**Aim of the task**
Both the line below containing "(in the rows, 128 means zero)" and the line containing "146 114 107 135 131]", along with every line between them, should be repeated exactly; no other line belongs in the answer.

**Record set**
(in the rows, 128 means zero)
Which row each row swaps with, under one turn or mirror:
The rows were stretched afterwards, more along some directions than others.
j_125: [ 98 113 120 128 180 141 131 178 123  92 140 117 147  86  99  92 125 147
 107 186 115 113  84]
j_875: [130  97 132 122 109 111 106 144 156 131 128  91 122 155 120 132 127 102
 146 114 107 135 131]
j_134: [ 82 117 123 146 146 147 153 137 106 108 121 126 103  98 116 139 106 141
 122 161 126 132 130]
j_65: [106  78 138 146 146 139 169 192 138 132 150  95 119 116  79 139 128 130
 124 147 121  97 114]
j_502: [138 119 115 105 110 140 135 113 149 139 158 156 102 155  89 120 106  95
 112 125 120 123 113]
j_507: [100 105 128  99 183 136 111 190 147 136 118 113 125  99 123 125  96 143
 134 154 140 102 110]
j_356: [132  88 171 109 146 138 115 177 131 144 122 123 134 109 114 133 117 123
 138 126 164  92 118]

...

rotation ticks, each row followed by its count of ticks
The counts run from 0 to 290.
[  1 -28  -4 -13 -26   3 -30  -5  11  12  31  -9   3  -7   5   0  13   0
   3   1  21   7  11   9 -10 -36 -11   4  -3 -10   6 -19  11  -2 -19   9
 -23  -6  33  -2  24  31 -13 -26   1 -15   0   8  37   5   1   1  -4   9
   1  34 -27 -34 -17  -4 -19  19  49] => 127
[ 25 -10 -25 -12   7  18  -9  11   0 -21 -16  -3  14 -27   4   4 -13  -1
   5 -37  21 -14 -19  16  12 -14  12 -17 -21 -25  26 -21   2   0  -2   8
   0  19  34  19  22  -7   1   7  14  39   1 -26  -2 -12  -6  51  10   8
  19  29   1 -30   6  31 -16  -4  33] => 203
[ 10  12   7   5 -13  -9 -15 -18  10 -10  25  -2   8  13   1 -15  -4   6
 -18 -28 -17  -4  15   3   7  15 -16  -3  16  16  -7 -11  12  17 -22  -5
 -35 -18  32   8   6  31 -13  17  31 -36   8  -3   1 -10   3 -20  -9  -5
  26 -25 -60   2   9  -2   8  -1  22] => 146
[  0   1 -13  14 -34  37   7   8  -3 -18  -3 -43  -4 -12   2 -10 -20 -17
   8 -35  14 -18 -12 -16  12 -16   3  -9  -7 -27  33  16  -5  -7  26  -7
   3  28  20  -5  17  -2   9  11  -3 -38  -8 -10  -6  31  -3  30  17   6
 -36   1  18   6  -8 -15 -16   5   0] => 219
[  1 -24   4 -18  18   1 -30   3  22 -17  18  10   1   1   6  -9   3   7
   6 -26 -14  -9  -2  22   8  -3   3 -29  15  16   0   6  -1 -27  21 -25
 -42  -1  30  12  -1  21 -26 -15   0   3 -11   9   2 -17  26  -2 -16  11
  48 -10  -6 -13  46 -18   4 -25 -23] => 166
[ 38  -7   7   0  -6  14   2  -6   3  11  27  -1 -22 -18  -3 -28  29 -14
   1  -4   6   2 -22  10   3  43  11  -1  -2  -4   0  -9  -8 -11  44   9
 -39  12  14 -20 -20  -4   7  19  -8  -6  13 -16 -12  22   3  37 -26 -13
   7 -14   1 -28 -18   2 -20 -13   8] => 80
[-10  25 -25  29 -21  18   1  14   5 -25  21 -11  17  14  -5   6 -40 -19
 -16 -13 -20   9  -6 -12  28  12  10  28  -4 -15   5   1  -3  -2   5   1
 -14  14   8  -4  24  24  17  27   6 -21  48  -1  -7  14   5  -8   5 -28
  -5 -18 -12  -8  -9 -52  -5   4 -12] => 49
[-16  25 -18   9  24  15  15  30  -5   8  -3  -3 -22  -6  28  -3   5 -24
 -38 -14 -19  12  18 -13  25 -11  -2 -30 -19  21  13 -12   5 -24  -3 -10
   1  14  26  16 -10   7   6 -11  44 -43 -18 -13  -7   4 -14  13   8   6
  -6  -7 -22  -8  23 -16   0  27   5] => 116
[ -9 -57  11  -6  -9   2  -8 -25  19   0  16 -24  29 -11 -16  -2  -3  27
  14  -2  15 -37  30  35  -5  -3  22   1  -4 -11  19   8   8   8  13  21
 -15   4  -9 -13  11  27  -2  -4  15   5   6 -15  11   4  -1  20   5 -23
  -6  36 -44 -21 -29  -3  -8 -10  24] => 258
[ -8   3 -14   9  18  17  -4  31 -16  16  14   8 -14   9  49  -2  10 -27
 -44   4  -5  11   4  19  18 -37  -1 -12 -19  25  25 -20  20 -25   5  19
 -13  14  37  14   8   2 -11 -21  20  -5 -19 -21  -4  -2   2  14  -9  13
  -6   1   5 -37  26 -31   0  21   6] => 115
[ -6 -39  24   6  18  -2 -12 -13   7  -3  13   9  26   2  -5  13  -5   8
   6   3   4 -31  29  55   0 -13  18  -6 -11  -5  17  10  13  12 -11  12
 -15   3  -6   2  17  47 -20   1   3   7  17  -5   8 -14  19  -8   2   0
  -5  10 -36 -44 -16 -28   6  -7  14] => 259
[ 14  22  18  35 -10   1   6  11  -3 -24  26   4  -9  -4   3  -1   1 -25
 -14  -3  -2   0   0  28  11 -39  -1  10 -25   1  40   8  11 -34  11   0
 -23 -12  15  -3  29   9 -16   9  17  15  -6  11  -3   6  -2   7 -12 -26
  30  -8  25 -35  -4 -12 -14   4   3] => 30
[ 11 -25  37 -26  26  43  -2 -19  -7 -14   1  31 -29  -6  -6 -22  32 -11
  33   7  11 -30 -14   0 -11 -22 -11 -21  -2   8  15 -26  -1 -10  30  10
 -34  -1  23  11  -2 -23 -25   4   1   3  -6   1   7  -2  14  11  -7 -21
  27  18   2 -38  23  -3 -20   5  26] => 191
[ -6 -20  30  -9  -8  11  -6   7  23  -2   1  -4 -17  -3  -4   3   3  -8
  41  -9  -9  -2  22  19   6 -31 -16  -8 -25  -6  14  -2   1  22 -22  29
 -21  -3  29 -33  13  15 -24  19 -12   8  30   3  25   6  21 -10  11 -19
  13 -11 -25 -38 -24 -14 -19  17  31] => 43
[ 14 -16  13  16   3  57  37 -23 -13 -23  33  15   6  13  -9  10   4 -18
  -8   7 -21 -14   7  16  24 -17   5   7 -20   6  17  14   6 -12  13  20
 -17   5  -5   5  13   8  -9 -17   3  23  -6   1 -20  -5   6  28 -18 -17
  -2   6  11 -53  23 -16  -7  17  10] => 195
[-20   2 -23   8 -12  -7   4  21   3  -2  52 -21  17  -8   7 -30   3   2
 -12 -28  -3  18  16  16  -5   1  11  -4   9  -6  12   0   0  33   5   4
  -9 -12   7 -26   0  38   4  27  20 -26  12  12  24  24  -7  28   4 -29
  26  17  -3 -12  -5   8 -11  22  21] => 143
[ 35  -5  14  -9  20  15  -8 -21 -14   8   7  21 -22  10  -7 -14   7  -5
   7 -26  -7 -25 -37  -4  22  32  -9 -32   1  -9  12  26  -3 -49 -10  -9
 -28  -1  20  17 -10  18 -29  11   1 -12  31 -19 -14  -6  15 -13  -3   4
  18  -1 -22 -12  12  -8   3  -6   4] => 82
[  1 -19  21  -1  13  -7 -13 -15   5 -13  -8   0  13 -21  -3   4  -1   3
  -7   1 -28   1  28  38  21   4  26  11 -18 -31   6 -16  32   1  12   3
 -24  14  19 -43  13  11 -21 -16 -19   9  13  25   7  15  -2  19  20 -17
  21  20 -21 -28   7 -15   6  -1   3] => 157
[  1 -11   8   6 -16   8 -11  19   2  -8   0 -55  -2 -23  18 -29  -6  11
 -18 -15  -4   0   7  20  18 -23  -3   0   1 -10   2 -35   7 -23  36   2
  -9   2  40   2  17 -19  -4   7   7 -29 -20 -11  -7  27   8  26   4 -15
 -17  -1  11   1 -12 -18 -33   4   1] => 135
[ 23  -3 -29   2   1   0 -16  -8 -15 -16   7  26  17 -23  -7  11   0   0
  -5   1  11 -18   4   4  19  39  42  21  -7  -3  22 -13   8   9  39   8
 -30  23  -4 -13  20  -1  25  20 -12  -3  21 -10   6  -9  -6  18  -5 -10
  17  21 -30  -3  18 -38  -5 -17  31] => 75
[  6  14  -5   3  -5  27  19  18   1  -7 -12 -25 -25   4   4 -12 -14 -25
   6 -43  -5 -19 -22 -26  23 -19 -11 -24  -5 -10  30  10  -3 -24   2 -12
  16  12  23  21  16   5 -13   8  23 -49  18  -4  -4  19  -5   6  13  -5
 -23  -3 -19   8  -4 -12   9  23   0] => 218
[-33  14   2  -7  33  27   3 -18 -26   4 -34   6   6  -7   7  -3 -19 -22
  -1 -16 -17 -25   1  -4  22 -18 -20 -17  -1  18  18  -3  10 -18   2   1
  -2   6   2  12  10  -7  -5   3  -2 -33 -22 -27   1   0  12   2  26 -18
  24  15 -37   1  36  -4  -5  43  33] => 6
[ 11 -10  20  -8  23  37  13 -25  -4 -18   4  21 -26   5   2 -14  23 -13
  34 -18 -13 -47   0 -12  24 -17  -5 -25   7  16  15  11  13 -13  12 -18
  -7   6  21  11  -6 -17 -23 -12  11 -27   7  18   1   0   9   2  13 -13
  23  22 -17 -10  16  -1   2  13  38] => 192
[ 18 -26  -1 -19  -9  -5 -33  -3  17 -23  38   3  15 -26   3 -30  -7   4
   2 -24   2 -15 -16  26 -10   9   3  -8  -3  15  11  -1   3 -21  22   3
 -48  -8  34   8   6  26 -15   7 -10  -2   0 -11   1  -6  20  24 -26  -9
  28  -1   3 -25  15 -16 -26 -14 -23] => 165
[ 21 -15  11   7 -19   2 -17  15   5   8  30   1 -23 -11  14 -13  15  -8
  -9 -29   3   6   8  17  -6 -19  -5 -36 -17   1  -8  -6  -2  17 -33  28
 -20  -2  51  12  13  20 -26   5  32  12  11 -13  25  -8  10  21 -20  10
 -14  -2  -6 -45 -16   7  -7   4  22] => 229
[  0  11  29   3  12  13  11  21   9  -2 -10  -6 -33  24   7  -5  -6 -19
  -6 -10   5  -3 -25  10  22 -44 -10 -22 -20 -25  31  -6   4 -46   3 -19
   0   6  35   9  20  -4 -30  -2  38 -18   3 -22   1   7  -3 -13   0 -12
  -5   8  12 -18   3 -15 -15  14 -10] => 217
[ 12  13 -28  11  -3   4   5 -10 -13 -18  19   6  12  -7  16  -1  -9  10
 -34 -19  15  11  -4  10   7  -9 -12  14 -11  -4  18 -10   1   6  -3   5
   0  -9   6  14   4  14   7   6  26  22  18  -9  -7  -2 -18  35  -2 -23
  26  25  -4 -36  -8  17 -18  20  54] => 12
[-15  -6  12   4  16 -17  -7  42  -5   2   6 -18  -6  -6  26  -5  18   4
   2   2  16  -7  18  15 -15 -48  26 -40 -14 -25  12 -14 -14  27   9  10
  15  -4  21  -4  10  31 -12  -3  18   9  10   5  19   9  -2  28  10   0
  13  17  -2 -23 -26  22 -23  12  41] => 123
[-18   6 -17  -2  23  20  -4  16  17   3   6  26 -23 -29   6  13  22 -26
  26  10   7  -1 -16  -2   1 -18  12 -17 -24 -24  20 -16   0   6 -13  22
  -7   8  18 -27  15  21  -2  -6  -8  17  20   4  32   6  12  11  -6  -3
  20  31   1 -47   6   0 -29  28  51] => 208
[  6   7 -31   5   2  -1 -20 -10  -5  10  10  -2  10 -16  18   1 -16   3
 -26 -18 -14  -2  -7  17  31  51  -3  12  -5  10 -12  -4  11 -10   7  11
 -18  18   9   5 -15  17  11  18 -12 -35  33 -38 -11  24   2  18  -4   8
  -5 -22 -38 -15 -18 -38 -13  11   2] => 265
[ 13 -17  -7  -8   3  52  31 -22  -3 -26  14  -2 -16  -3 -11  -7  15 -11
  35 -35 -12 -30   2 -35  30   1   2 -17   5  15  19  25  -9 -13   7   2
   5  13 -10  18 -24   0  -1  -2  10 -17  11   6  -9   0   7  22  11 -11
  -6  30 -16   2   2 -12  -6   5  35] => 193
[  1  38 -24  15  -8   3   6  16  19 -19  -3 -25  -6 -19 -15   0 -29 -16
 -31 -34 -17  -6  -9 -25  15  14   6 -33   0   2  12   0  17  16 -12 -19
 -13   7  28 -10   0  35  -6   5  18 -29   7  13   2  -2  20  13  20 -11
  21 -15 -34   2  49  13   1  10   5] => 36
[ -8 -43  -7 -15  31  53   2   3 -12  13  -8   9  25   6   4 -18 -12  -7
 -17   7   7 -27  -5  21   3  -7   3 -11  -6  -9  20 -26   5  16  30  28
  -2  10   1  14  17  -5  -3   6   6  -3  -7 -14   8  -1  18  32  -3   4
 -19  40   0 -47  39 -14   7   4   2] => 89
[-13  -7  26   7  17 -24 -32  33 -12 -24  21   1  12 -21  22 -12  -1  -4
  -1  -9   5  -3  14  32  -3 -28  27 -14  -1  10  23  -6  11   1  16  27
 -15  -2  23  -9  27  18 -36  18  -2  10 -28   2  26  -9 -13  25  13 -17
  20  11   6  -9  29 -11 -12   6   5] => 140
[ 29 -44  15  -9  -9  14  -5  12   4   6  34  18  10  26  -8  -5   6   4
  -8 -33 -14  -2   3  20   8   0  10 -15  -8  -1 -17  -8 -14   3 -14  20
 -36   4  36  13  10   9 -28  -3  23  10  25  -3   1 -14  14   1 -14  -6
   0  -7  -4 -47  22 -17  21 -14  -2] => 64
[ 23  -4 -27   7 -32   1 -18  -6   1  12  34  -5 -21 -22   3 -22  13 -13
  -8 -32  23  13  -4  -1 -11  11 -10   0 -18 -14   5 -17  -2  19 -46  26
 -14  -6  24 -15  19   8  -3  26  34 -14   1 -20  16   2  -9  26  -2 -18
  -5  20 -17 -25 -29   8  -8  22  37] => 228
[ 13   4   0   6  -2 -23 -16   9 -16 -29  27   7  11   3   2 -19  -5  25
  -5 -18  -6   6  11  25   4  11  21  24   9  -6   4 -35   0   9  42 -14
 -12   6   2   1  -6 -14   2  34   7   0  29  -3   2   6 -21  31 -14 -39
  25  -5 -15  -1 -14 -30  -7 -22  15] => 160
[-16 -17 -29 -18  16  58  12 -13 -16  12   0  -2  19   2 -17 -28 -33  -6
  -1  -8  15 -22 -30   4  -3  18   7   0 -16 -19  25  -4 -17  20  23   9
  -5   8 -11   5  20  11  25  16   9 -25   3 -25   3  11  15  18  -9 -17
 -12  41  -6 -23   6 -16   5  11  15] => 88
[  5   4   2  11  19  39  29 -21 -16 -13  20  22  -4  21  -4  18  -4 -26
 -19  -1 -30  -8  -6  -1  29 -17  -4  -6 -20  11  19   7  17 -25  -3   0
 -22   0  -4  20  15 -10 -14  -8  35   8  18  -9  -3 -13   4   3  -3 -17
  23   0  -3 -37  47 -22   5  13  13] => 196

**Response to the task**
(in the rows, 128 means zero)
Which row each row swaps with, under one turn or mirror:
The rows were stretched afterwards, more along some directions than others.
j_125: [ 98 113 120 128 180 141 131 178 123  92 140 117 147  86  99  92 125 147
 107 186 115 113  84]
j_875: [130  97 132 122 109 111 106 144 156 131 128  91 122 155 120 132 127 102
 146 114 107 135 131]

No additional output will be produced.